What you need to do:
What is needed here is an exact repetition of the records below, beginning at the line that has "x46: [ 7.08" and stopping after the line that has "x72: [ 1.65".

Saved data entries
________________

A small network was shown many inputs. Here are its activations along a few directions, one row for each input.
Each table varies a few parts of the input and shows all the possible inputs, shuffled.
A made-up example of a description, with smaller parts first: ring(8) and (point or line(9) or (values(3) and line(6))).
Shared parts are said once, and a part with two or three values counts as separate values.

A family of inputs:
x1: [ 0.46  6.71  1.50 -5.03 -1.83 -0.26  1.90  0.57  0.34 -0.21 -1.38]
x2: [ 4.99  3.52 -1.18  0.39  1.42  3.22  0.79  3.09  5.82  6.64 -7.04]
x3: [-5.09 -9.46 -4.32  4.70  5.11 -0.55  0.56  0.52 -1.88  4.37 -0.70]
x4: [-1.49 -1.48 -0.82 -0.73 -4.58 -0.07 -5.14 -3.20  5.27 -2.02  7.47]
x5: [ 3.77  4.52  1.16 -2.52  0.27  1.64  3.47  2.92  2.46  4.18 -2.38]
x6: [ 2.98  2.25  0.20 -1.04 -6.80 -2.72  0.27 -2.17 -0.85 -5.78  1.44]
x7: [-2.88 -7.75 -0.39  3.35  0.78 -7.78 -3.80 -1.91  3.46  0.35  0.43]
x8: [-2.96 -5.55 -1.86 -0.91 -0.55  7.37 -1.59  1.26  0.22  1.30  5.87]
x9: [ 1.51  1.86  0.25  1.08 -3.99 -2.55 -0.11 -5.02 -1.54 -5.14  3.88]
x10: [-7.59 -4.54  0.38  3.45  4.88 -5.12 -2.69  0.96  2.93  1.76 -1.61]
x11: [-1.97 -4.20  0.84  3.99  0.24 -5.93 -3.23 -2.86  0.01 -1.85  1.98]
x12: [ 2.04  7.33 -1.49  0.24 -0.10  1.85 -1.98 -0.36  5.90  7.14 -5.66]
x13: [ 4.89  4.15 -3.22  1.07 -4.86 -0.23 -1.25 -3.37  6.44  6.01 -5.11]
x14: [-1.65 -3.03 -1.57 -2.97  1.99  3.18 -1.51  2.60  4.61 -2.67  5.40]
x15: [ 2.21  2.02  1.77 -2.19 -1.03  0.01  2.12  4.32 -3.00 -3.37 -0.05]
x16: [ 6.27 -0.50 -1.72  0.70 -0.64  5.85  0.23  2.00  2.53  9.00 -7.05]
x17: [ 0.16 -5.31 -1.30  0.24  2.69  1.52 -0.99 -0.71 -7.28 -1.78  1.57]
x18: [-1.40 -4.47 -0.98  1.15  6.21 -3.81 -0.66  1.86 -2.01 -2.31  0.83]
x19: [ 2.92  6.42 -2.09 -0.37 -7.48 -2.09 -1.45 -1.61  2.49  5.05 -1.50]
x20: [ 1.86  6.84 -0.30 -4.83 -1.44 -0.14  0.08  0.84  2.80  2.89 -4.83]
x21: [ 3.44  0.83  2.52 -2.36 -2.53  4.89  5.64  0.54 -4.21  2.40 -0.57]
x22: [ 3.02  4.43 -0.50 -2.20 -7.16 -2.53  1.35 -2.38 -0.09 -0.01  0.97]
x23: [-4.32 -0.25 -0.23 -4.12  0.91  2.43 -5.08  0.35  4.77 -3.19  3.98]
x24: [-0.22  2.12  2.00  2.00  1.69  0.87  2.99  0.81 -3.40 -3.90  2.13]
x25: [ 1.84  4.73  3.01 -1.13 -1.07  1.37  4.05  3.37 -0.88  1.72 -0.26]
x26: [ 1.08 -0.99  0.43  1.22 -1.46 -5.86 -3.01 -4.45 -1.92 -4.34  3.54]
x27: [-2.05 -0.18  1.31 -1.91  3.85 -2.65 -3.04 -1.68 -1.42 -5.23  0.50]
x28: [-2.53  3.57  2.50  0.30  0.77  0.56 -0.26 -0.21 -1.73 -5.39  0.96]
x29: [-1.78  5.28  1.94 -1.97 -2.22  0.51  0.72  0.91 -1.14 -4.80 -1.76]
x30: [-4.06 -6.14 -2.00  3.96  4.63  1.74  0.66 -0.71 -4.86  1.52  0.87]
x31: [ 4.95  0.64  1.20 -1.52 -2.12  5.56  3.72  1.56 -1.19  5.86 -3.99]
x32: [-5.60 -1.29  1.75  2.59  4.55 -4.34 -2.79  0.76 -0.12 -0.93 -0.06]
x33: [ 2.63 -1.12  2.83 -0.69 -2.07  4.47  5.80 -0.41 -5.44 -2.19 -0.34]
x34: [-0.65 -1.92  0.27  0.28  4.73 -1.00 -0.44  0.75 -3.05 -4.83  1.58]
x35: [ 0.18 -0.95  1.67  2.79  0.23  4.32  3.96 -1.28 -6.48 -1.11  2.64]
x36: [-4.98 -8.13 -3.54  3.03  6.99 -3.73  0.72  2.32  2.46  0.83 -1.77]
The inputs of x18 and x30 match in every part but one. If x2 is changed in the same way as x18 into x30, which row does it become?
Answer: x16
Describe the family of inputs behind these rows.
Answer: line(4) and (point or line(8))
List by row number the other rows that have the line(4) part in common with x13.
Answer: x4, x6, x7, x9, x11, x19, x22, x26

A family of inputs:
x37: [ 0.21 -4.73 -1.42  1.67  2.51  1.17  0.68  0.52  0.50  3.29 -2.24]
x38: [-3.70 -0.85  0.71  0.39  1.93  0.76 -1.58 -0.47 -2.50 -3.83  3.95]
x39: [ 4.01  6.84  0.27 -2.07 -6.06 -1.06  0.80 -3.12  1.63  0.32 -2.98]
x40: [-3.02 -1.94 -0.46  0.14  1.14 -2.14 -1.66 -0.75  1.82 -3.37  3.56]
x41: [-0.08 -3.12 -0.83  2.15  1.48 -3.22 -0.74 -0.02 -1.73  0.35 -0.43]
x42: [-0.32 -3.04 -2.08  0.47  1.40  1.92 -1.39 -0.74  1.82  2.64 -0.52]
x43: [-1.26 -2.19 -0.94  0.86 -0.06 -2.69 -3.12 -0.62 -0.11  0.47  1.06]
x44: [-2.09 -3.25  0.27  2.24  2.19 -2.52  0.67  0.19  0.20 -3.02  2.04]
x45: [-3.43 -2.17  2.40  0.83  2.95  0.36  0.70  0.83 -4.87 -4.05  1.32]
x46: [ 7.08  6.11  1.15 -4.08 -6.27  4.99  4.06  0.64 -1.33  2.01 -1.08]
x47: [ 2.59  8.34  0.93 -2.60 -1.21  2.44  1.58  3.54  4.57  5.19 -4.69]
Describe the family of inputs behind these rows.
Answer: values(3) or (values(2) and line(4))
List by row number the other inputs of the same sort as x37.
Answer: x38, x40, x41, x42, x43, x44, x45

A family of inputs:
x48: [-2.68 -7.48 -1.41  1.07  1.81  3.75 -1.96 -2.01 -3.15 -1.20  4.10]
x49: [-3.02 -6.41 -0.47  1.94  3.63 -0.57 -2.81 -1.29 -6.22 -1.10 -1.09]
x50: [-0.61 -5.91 -0.39  1.07  0.79  2.01  4.44 -0.63 -2.07 -4.48  4.48]
x51: [ 2.11  4.83  0.67 -2.34  2.79  2.47  2.31  1.70  4.51  1.77 -3.69]
x52: [-1.52  7.53  0.80 -3.75 -1.88  1.50 -0.28 -0.18  3.30  0.79 -2.38]
x53: [-5.55 -1.47 -0.36  1.61  4.80 -0.02 -6.37  1.10  2.13  2.57  0.25]
x54: [-0.97 -4.73  0.28  2.53  2.85 -2.98  3.03 -0.53 -5.33 -3.84 -0.36]
x55: [ 2.03 -0.63  1.41 -0.99 -3.57 -0.49  2.73 -0.97 -1.28 -5.76  6.52]
x56: [ 1.57  0.92  1.66  1.11 -0.72 -4.42  2.71 -1.08 -5.19 -6.00  2.14]
x57: [ 0.72 -3.70 -2.85  2.25  2.00 -6.93 -0.12  0.54  3.39  3.57 -3.82]
x58: [ 1.87  5.21  0.04 -0.53 -4.27 -1.37  0.49 -3.80 -0.31  1.92 -4.82]
x59: [ 5.21  1.19  0.02 -2.48 -3.16  8.00  4.04  4.23 -2.58  4.75 -0.87]
x60: [-6.28 -3.84  1.02  1.78  5.69  2.67 -2.79  0.80 -1.97 -2.08  1.70]
x61: [ 1.62 -5.18 -4.19  1.56  0.04 -2.24  0.75  0.63  7.21  3.46  0.68]
x62: [-1.26 -5.47 -3.72  1.29  0.52  0.92 -5.37 -1.73  2.16  4.12  2.51]
x63: [-2.53 -1.43 -1.46  1.53  3.93 -4.32 -0.74  3.56  8.54  2.23 -1.63]
x64: [ 4.68  3.09  1.55 -0.31 -0.74  3.97  3.27  3.14 -6.30  4.77 -5.59]
x65: [-1.94 -4.62 -1.90  2.14  2.39 -3.45 -5.38 -1.41 -1.97  4.02 -1.47]
x66: [ 1.05  3.01  2.28 -1.79 -8.07 -0.84 -3.85 -3.12  1.04 -2.23  4.04]
x67: [-5.06 -1.60  1.71  1.55  5.09  0.46  2.50  1.69 -1.48 -5.04  2.66]
x68: [ 2.23  3.72 -0.55 -3.18 -7.03  2.51  0.45 -2.60  3.52  1.52 -1.00]
x69: [-1.94  4.06  1.67 -1.04  1.31 -1.84  1.70  1.81 -0.46 -6.73  4.68]
x70: [ 0.88  4.34  2.25  0.59 -5.76 -5.31 -4.01 -3.75 -2.22 -2.46  0.11]
x71: [ 5.55  0.46 -2.70 -1.12 -1.65  2.72  3.03 -0.44  5.30  2.10 -1.43]
x72: [ 1.65  4.52  3.41 -3.33  1.82  7.13  3.79  5.66 -2.99  4.64 -2.46]
x73: [ 5.13  2.26 -0.90  0.87  0.71 -1.33  2.75 -1.19  0.78  2.33 -5.67]
x74: [-2.94  7.32  2.12 -2.04 -3.34 -1.98 -4.31 -0.13  1.63 -3.67  2.39]
The inputs of x73 and x51 match in every part but one. If x56 is changed in the same way as x73 into x51, which row does it become?
Answer: x69
Describe the family of inputs behind these rows.
Answer: values(3) and (point or ring(8))
Which other rows does x61 become when the ring(8) part takes its other values? List them by row number.
Answer: x48, x50, x55, x62, x66, x68, x71

A family of inputs:
x75: [-4.75 -2.45  1.04  1.55  3.91  0.62 -0.99  1.22 -2.09 -0.06  1.93]
x76: [-4.82 -3.56 -1.14  0.95  2.60  2.57 -1.94  1.14 -0.47 -0.77  2.69]
x77: [ 2.39  6.88  0.45 -2.49 -6.27 -0.77 -3.39 -1.41  5.14  4.35 -3.60]
x78: [-1.69 -3.29 -1.89  2.40  2.01 -4.46 -0.63 -1.09 -0.37 -1.74 -0.86]
x79: [-0.87 -4.91 -1.27  1.76  0.46 -1.33 -0.82 -1.01  2.09 -0.70  3.71]
x80: [ 6.36 -0.21 -1.55 -0.83 -2.07  4.42  1.65  0.72 -1.90  7.01 -5.00]
x81: [ 0.13  5.45  2.31 -1.30 -5.67  1.62  2.41 -1.94 -3.79 -5.76  2.31]
x82: [-3.18 -4.36 -1.62  1.58  1.16  1.37 -0.86  0.17  1.16 -0.36  3.82]
x83: [-2.16 -2.35  1.38  1.86  4.48 -2.08 -1.92  1.30 -2.43 -1.13  0.11]
x84: [-2.65 -2.48 -0.64  1.71  3.96 -3.71 -1.05 -0.83 -1.56 -1.68 -1.71]
x85: [ 4.43  7.61 -0.67 -3.50 -1.05  1.02  1.36  2.10  4.84  3.54 -2.66]
x86: [ 0.01 -4.81 -0.97  1.29  1.55 -3.59 -1.07 -1.75  1.32 -1.60  1.04]
x87: [ 2.14  4.73  3.50 -2.73 -4.72  0.36  2.28 -1.26 -4.49 -4.98  2.83]
x88: [ 4.66  3.76  1.07 -2.25 -0.34  3.95  4.99  2.64  2.56  3.88 -4.62]
Describe the family of inputs behind these rows.
Answer: values(2) or line(4) or ring(8)
List by row number the other inputs of the same sort as x81.
Answer: x87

________________

Written response:
x46: [ 7.08  6.11  1.15 -4.08 -6.27  4.99  4.06  0.64 -1.33  2.01 -1.08]
x47: [ 2.59  8.34  0.93 -2.60 -1.21  2.44  1.58  3.54  4.57  5.19 -4.69]
Describe the family of inputs behind these rows.
Answer: values(3) or (values(2) and line(4))
List by row number the other inputs of the same sort as x37.
Answer: x38, x40, x41, x42, x43, x44, x45

A family of inputs:
x48: [-2.68 -7.48 -1.41  1.07  1.81  3.75 -1.96 -2.01 -3.15 -1.20  4.10]
x49: [-3.02 -6.41 -0.47  1.94  3.63 -0.57 -2.81 -1.29 -6.22 -1.10 -1.09]
x50: [-0.61 -5.91 -0.39  1.07  0.79  2.01  4.44 -0.63 -2.07 -4.48  4.48]
x51: [ 2.11  4.83  0.67 -2.34  2.79  2.47  2.31  1.70  4.51  1.77 -3.69]
x52: [-1.52  7.53  0.80 -3.75 -1.88  1.50 -0.28 -0.18  3.30  0.79 -2.38]
x53: [-5.55 -1.47 -0.36  1.61  4.80 -0.02 -6.37  1.10  2.13  2.57  0.25]
x54: [-0.97 -4.73  0.28  2.53  2.85 -2.98  3.03 -0.53 -5.33 -3.84 -0.36]
x55: [ 2.03 -0.63  1.41 -0.99 -3.57 -0.49  2.73 -0.97 -1.28 -5.76  6.52]
x56: [ 1.57  0.92  1.66  1.11 -0.72 -4.42  2.71 -1.08 -5.19 -6.00  2.14]
x57: [ 0.72 -3.70 -2.85  2.25  2.00 -6.93 -0.12  0.54  3.39  3.57 -3.82]
x58: [ 1.87  5.21  0.04 -0.53 -4.27 -1.37  0.49 -3.80 -0.31  1.92 -4.82]
x59: [ 5.21  1.19  0.02 -2.48 -3.16  8.00  4.04  4.23 -2.58  4.75 -0.87]
x60: [-6.28 -3.84  1.02  1.78  5.69  2.67 -2.79  0.80 -1.97 -2.08  1.70]
x61: [ 1.62 -5.18 -4.19  1.56  0.04 -2.24  0.75  0.63  7.21  3.46  0.68]
x62: [-1.26 -5.47 -3.72  1.29  0.52  0.92 -5.37 -1.73  2.16  4.12  2.51]
x63: [-2.53 -1.43 -1.46  1.53  3.93 -4.32 -0.74  3.56  8.54  2.23 -1.63]
x64: [ 4.68  3.09  1.55 -0.31 -0.74  3.97  3.27  3.14 -6.30  4.77 -5.59]
x65: [-1.94 -4.62 -1.90  2.14  2.39 -3.45 -5.38 -1.41 -1.97  4.02 -1.47]
x66: [ 1.05  3.01  2.28 -1.79 -8.07 -0.84 -3.85 -3.12  1.04 -2.23  4.04]
x67: [-5.06 -1.60  1.71  1.55  5.09  0.46  2.50  1.69 -1.48 -5.04  2.66]
x68: [ 2.23  3.72 -0.55 -3.18 -7.03  2.51  0.45 -2.60  3.52  1.52 -1.00]
x69: [-1.94  4.06  1.67 -1.04  1.31 -1.84  1.70  1.81 -0.46 -6.73  4.68]
x70: [ 0.88  4.34  2.25  0.59 -5.76 -5.31 -4.01 -3.75 -2.22 -2.46  0.11]
x71: [ 5.55  0.46 -2.70 -1.12 -1.65  2.72  3.03 -0.44  5.30  2.10 -1.43]
x72: [ 1.65  4.52  3.41 -3.33  1.82  7.13  3.79  5.66 -2.99  4.64 -2.46]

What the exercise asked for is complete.